- **AIM OF THE EXERCISE**
Across the listing below, how many lines have the word "Each" in them? Provide only the number.
————
In the rows, 128 means zero.
Each path below is one point turned by a fixed rotation once a step. After each direction that follows a path, write how fast that rotation turns it, in degrees per step (0 if it stays still).
Each turn is a multiple of 5 degrees from 10 to 175, or 0.
Each row of a path follows its step; steps can be skipped.
path 1
step 6: [128 136 129 125 127 129 129 130 132 130 127 126 125 126 133 133 133 123
 125 130 128 129 123 133 128 128 126 121 117 132 129 122 132 130 119 128
 124 124 130 134 124 137 126 123 122 136 135 124 111 131 134 126 124 132
 131 121 138 134 123 135 130 123]
step 13: [128 136 129 123 130 125 127 129 125 130 130 141 125 125 118 129 128 131
 131 138 127 122 127 127 132 130 129 128 131 138 131 129 126 129 131 126
 140 133 123 129 129 135 123 120 132 133 125 123 136 130 133 130 134 135
 128 126 128 135 121 124 142 127]
step 14: [130 137 133 130 126 132 129 128 125 133 132 123 132 128 126 126 131 126
 123 131 133 128 127 122 133 131 126 124 121 134 132 135 120 136 120 125
 130 119 135 127 130 129 120 124 138 120 122 136 125 130 129 132 137 134
 126 120 135 127 130 127 133 124]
————
- **RESPONSE TO THIS EXERCISE**
3